Retype the whole of the data exactly.

(Data extracted from a collection)
======

Here is a tiny trained network, its code and every weight. The questions are about switching its units off for an input and a class, where a switched-off unit gives its printed mean instead of its output.

import numpy as np


def w(rows, s, z=0):
    codes = np.array(rows[::2]) - 128.0
    scale = np.full(codes.shape[1], s)
    scale[-1] = z or s
    return codes * scale


def norm(h):
    return h / np.sqrt((h * h).mean(-1, keepdims=True) + 1e-5)


def f(y):
    return np.maximum(y, 0)


def log_softmax(a):
    a = a - a.max(-1, keepdims=True)
    return a - np.log(np.exp(a).sum(-1, keepdims=True))


def net(x, mask):
    res = np.array(x, float).reshape(1, 7) / 4 @ E
    u = 0
    for l in range(2):
        y = f(norm(res) @ A[l][:, :-1].T + A[l][:, -1])
        res = res + np.where(mask[u : u + 5], y, B[l][:, -1]) @ B[l][:, :-1]
        u += 5
    return log_softmax(norm(res)[-1] @ U[:, :-1].T + U[:, -1])


A, B = {}, {}
E = w([
[145,115,138,78,125,77,202,25,171,119,69],'x0',
[71,182,158,150,165,103,189,204,85,144,66],'x1',
[124,144,116,141,125,123,120,116,133,129,130],'x2',
[95,52,150,199,65,105,119,108,116,255,114],'x3',
[109,138,107,135,98,123,132,123,126,114,129],'x4',
[234,153,130,156,81,68,151,177,140,145,183],'x5',
[121,116,65,94,160,68,105,124,87,155,147],'x6',
],0.0056)
A[0] = w([
[91,193,176,159,167,46,222,158,91,142,72,19],'0.n1',
[124,150,62,76,167,43,115,110,65,180,136,39],'0.n2',
[133,189,255,190,76,174,144,106,188,95,97,30],'0.n3',
[150,129,130,81,118,66,231,54,161,133,56,18],'0.n4',
[190,131,121,148,87,71,234,179,181,151,190,1],'0.n5',
],0.0065,0.0052)
B[0] = w([
[212,100,105,187,93,144,74,108,82,66,57,239],'0.n1',
[164,82,52,78,96,204,232,161,164,182,125,202],'0.n2',
[141,76,16,46,115,158,194,168,121,199,124,232],'0.n3',
[92,163,169,178,141,200,97,170,62,152,255,254],'0.n4',
[125,75,109,188,194,65,142,145,192,88,161,218],'0.n5',
],0.0098,0.0033)
A[1] = w([
[214,144,99,147,152,101,180,152,144,62,149,213],'1.n1',
[164,118,160,93,84,138,126,35,157,131,174,63],'1.n2',
[2,83,120,114,170,189,148,42,103,105,55,17],'1.n3',
[121,61,188,183,43,56,148,106,122,241,99,75],'1.n4',
[180,44,113,100,111,132,92,55,179,111,202,3],'1.n5',
],0.006,0.0029)
B[1] = w([
[46,115,166,103,111,123,94,49,151,172,106,254],'1.n1',
[147,135,93,164,156,139,106,144,44,106,123,167],'1.n2',
[164,113,145,184,102,16,148,125,205,167,169,201],'1.n3',
[128,217,146,2,170,148,107,98,144,15,136,204],'1.n4',
[131,142,154,202,126,134,169,211,66,133,2,200],'1.n5',
],0.009,0.006)
U = w([
[184,108,112,208,118,126,103,143,55,83,2,60],'0',
[152,69,43,57,107,175,204,154,160,175,126,254],'1',
[90,172,168,184,140,162,113,149,69,158,236,216],'2',
[128,93,134,184,164,19,128,128,241,119,143,32],'3',
[109,199,164,13,141,112,110,66,152,79,89,48],'4',
],0.014,0.0023)

Each question gives the input, the list of numbers given to net, and the class t.
The units are the neurons (one row each of A and B). Each row of codes is followed by its name. A weight is (code - 128) times the scale printed after its matrix; where a second scale follows, it is the last column's (A, B and U).
mask holds one flag per neuron, layer by layer. A switched-off neuron (its flag False) gives its mean, the last column of its row in B, instead of its output. The means were averaged over made-up inputs and are rounded, as every weight is.
A unit's drop is (log p(t) with every unit on - log p(t) with that unit switched off) / (log p(t) with every unit on - log p(t) with every unit switched off).
The circuit of an input: a set's keep is (log p(t) with only the set's units on - log p(t) with every unit switched off) / (log p(t) with every unit on - log p(t) with every unit switched off). Starting from all 10 units, units are removed one at a time, each time the one whose removal leaves the highest keep (on an exact tie, the one counted first), for as long as the keep stays at least 0.8.
units of the circuit, in order: the units of the circuit, biggest drop first
unit that matters most: the unit with the biggest drop
k most important neurons: the k neurons with the biggest drops, biggest first
top k neurons in layer l: the k neurons of layer l with the biggest drops, biggest first
input [-3,-5,5,-4,6,-8,6], class 3: top 2 neurons in layer 0	(0.n3 0.n4)
input [5,6,3,-5,0,3,-5], class 0: unit that matters most	0.n1
input [-5,3,-3,1,-6,-8,6], class 3: 2 most important neurons	(1.n3 0.n4)
input [2,3,-3,0,-8,-5,-3], class 3: 3 most important neurons	(1.n3 0.n2 1.n5)
input [-5,2,-1,-5,5,-6,0], class 3: 2 most important neurons	(0.n4 1.n3)
input [-5,-6,6,5,-7,2,0], class 0: 3 most important neurons	(0.n4 1.n5 1.n1)
input [-2,2,7,7,-8,-3,-6], class 4: 2 most important neurons	(1.n4 0.n2)
input [-7,5,3,2,-5,-8,4], class 3: units of the circuit, in order	(1.n3 0.n4)
input [1,8,-2,-5,-7,-8,6], class 0: 3 most important neurons	(0.n1 0.n5 1.n4)
input [-4,3,5,4,-1,6,6], class 1: 3 most important neurons	(0.n2 1.n3 0.n4)
input [8,-8,0,-6,-5,-5,0], class 0: top 2 neurons in layer 1	(1.n5 1.n2)
input [4,2,4,2,-8,-1,-4], class 1: top 2 neurons in layer 0	(0.n3 0.n1)
input [6,7,-8,-6,-2,-4,3], class 0: 2 most important neurons	(0.n1 1.n4)
input [0,-4,-1,8,-6,4,-5], class 4: unit that matters most	1.n4
input [-2,6,-4,-8,3,4,-3], class 4: 2 most important neurons	(1.n1 1.n5)
input [3,-4,5,1,8,-3,-2], class 0: 3 most important neurons	(1.n5 1.n2 1.n1)
input [4,-4,0,-7,-3,7,6], class 3: 2 most important neurons	(0.n5 1.n4)
input [-3,-2,0,6,-2,-3,4], class 4: 3 most important neurons	(1.n4 0.n4 0.n3)
input [4,3,-1,4,8,4,3], class 2: top 2 neurons in layer 0	(0.n4 0.n3)
input [3,-6,8,-5,6,4,1], class 0: unit that matters most	1.n5
input [-5,-3,-1,-7,-1,1,-7], class 1: top 3 neurons in layer 0	(0.n3 0.n4 0.n1)
input [7,3,5,-7,6,8,2], class 3: top 2 neurons in layer 0	(0.n5 0.n1)
input [8,0,-8,6,-4,2,6], class 2: top 2 neurons in layer 0	(0.n4 0.n3)
input [4,-5,3,-1,5,5,2], class 0: top 2 neurons in layer 1	(1.n5 1.n3)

======

Exercise result
Here is a tiny trained network, its code and every weight. The questions are about switching its units off for an input and a class, where a switched-off unit gives its printed mean instead of its output.

import numpy as np


def w(rows, s, z=0):
    codes = np.array(rows[::2]) - 128.0
    scale = np.full(codes.shape[1], s)
    scale[-1] = z or s
    return codes * scale


def norm(h):
    return h / np.sqrt((h * h).mean(-1, keepdims=True) + 1e-5)


def f(y):
    return np.maximum(y, 0)


def log_softmax(a):
    a = a - a.max(-1, keepdims=True)
    return a - np.log(np.exp(a).sum(-1, keepdims=True))


def net(x, mask):
    res = np.array(x, float).reshape(1, 7) / 4 @ E
    u = 0
    for l in range(2):
        y = f(norm(res) @ A[l][:, :-1].T + A[l][:, -1])
        res = res + np.where(mask[u : u + 5], y, B[l][:, -1]) @ B[l][:, :-1]
        u += 5
    return log_softmax(norm(res)[-1] @ U[:, :-1].T + U[:, -1])


A, B = {}, {}
E = w([
[145,115,138,78,125,77,202,25,171,119,69],'x0',
[71,182,158,150,165,103,189,204,85,144,66],'x1',
[124,144,116,141,125,123,120,116,133,129,130],'x2',
[95,52,150,199,65,105,119,108,116,255,114],'x3',
[109,138,107,135,98,123,132,123,126,114,129],'x4',
[234,153,130,156,81,68,151,177,140,145,183],'x5',
[121,116,65,94,160,68,105,124,87,155,147],'x6',
],0.0056)
A[0] = w([
[91,193,176,159,167,46,222,158,91,142,72,19],'0.n1',
[124,150,62,76,167,43,115,110,65,180,136,39],'0.n2',
[133,189,255,190,76,174,144,106,188,95,97,30],'0.n3',
[150,129,130,81,118,66,231,54,161,133,56,18],'0.n4',
[190,131,121,148,87,71,234,179,181,151,190,1],'0.n5',
],0.0065,0.0052)
B[0] = w([
[212,100,105,187,93,144,74,108,82,66,57,239],'0.n1',
[164,82,52,78,96,204,232,161,164,182,125,202],'0.n2',
[141,76,16,46,115,158,194,168,121,199,124,232],'0.n3',
[92,163,169,178,141,200,97,170,62,152,255,254],'0.n4',
[125,75,109,188,194,65,142,145,192,88,161,218],'0.n5',
],0.0098,0.0033)
A[1] = w([
[214,144,99,147,152,101,180,152,144,62,149,213],'1.n1',
[164,118,160,93,84,138,126,35,157,131,174,63],'1.n2',
[2,83,120,114,170,189,148,42,103,105,55,17],'1.n3',
[121,61,188,183,43,56,148,106,122,241,99,75],'1.n4',
[180,44,113,100,111,132,92,55,179,111,202,3],'1.n5',
],0.006,0.0029)
B[1] = w([
[46,115,166,103,111,123,94,49,151,172,106,254],'1.n1',
[147,135,93,164,156,139,106,144,44,106,123,167],'1.n2',
[164,113,145,184,102,16,148,125,205,167,169,201],'1.n3',
[128,217,146,2,170,148,107,98,144,15,136,204],'1.n4',
[131,142,154,202,126,134,169,211,66,133,2,200],'1.n5',
],0.009,0.006)
U = w([
[184,108,112,208,118,126,103,143,55,83,2,60],'0',
[152,69,43,57,107,175,204,154,160,175,126,254],'1',
[90,172,168,184,140,162,113,149,69,158,236,216],'2',
[128,93,134,184,164,19,128,128,241,119,143,32],'3',
[109,199,164,13,141,112,110,66,152,79,89,48],'4',
],0.014,0.0023)

Each question gives the input, the list of numbers given to net, and the class t.
The units are the neurons (one row each of A and B). Each row of codes is followed by its name. A weight is (code - 128) times the scale printed after its matrix; where a second scale follows, it is the last column's (A, B and U).
mask holds one flag per neuron, layer by layer. A switched-off neuron (its flag False) gives its mean, the last column of its row in B, instead of its output. The means were averaged over made-up inputs and are rounded, as every weight is.
A unit's drop is (log p(t) with every unit on - log p(t) with that unit switched off) / (log p(t) with every unit on - log p(t) with every unit switched off).
The circuit of an input: a set's keep is (log p(t) with only the set's units on - log p(t) with every unit switched off) / (log p(t) with every unit on - log p(t) with every unit switched off). Starting from all 10 units, units are removed one at a time, each time the one whose removal leaves the highest keep (on an exact tie, the one counted first), for as long as the keep stays at least 0.8.
units of the circuit, in order: the units of the circuit, biggest drop first
unit that matters most: the unit with the biggest drop
k most important neurons: the k neurons with the biggest drops, biggest first
top k neurons in layer l: the k neurons of layer l with the biggest drops, biggest first
input [-3,-5,5,-4,6,-8,6], class 3: top 2 neurons in layer 0	(0.n3 0.n4)
input [5,6,3,-5,0,3,-5], class 0: unit that matters most	0.n1
input [-5,3,-3,1,-6,-8,6], class 3: 2 most important neurons	(1.n3 0.n4)
input [2,3,-3,0,-8,-5,-3], class 3: 3 most important neurons	(1.n3 0.n2 1.n5)
input [-5,2,-1,-5,5,-6,0], class 3: 2 most important neurons	(0.n4 1.n3)
input [-5,-6,6,5,-7,2,0], class 0: 3 most important neurons	(0.n4 1.n5 1.n1)
input [-2,2,7,7,-8,-3,-6], class 4: 2 most important neurons	(1.n4 0.n2)
input [-7,5,3,2,-5,-8,4], class 3: units of the circuit, in order	(1.n3 0.n4)
input [1,8,-2,-5,-7,-8,6], class 0: 3 most important neurons	(0.n1 0.n5 1.n4)
input [-4,3,5,4,-1,6,6], class 1: 3 most important neurons	(0.n2 1.n3 0.n4)
input [8,-8,0,-6,-5,-5,0], class 0: top 2 neurons in layer 1	(1.n5 1.n2)
input [4,2,4,2,-8,-1,-4], class 1: top 2 neurons in layer 0	(0.n3 0.n1)
input [6,7,-8,-6,-2,-4,3], class 0: 2 most important neurons	(0.n1 1.n4)
input [0,-4,-1,8,-6,4,-5], class 4: unit that matters most	1.n4
input [-2,6,-4,-8,3,4,-3], class 4: 2 most important neurons	(1.n1 1.n5)
input [3,-4,5,1,8,-3,-2], class 0: 3 most important neurons	(1.n5 1.n2 1.n1)
input [4,-4,0,-7,-3,7,6], class 3: 2 most important neurons	(0.n5 1.n4)
input [-3,-2,0,6,-2,-3,4], class 4: 3 most important neurons	(1.n4 0.n4 0.n3)
input [4,3,-1,4,8,4,3], class 2: top 2 neurons in layer 0	(0.n4 0.n3)
input [3,-6,8,-5,6,4,1], class 0: unit that matters most	1.n5
input [-5,-3,-1,-7,-1,1,-7], class 1: top 3 neurons in layer 0	(0.n3 0.n4 0.n1)
input [7,3,5,-7,6,8,2], class 3: top 2 neurons in layer 0	(0.n5 0.n1)
input [8,0,-8,6,-4,2,6], class 2: top 2 neurons in layer 0	(0.n4 0.n3)
input [4,-5,3,-1,5,5,2], class 0: top 2 neurons in layer 1	(1.n5 1.n3)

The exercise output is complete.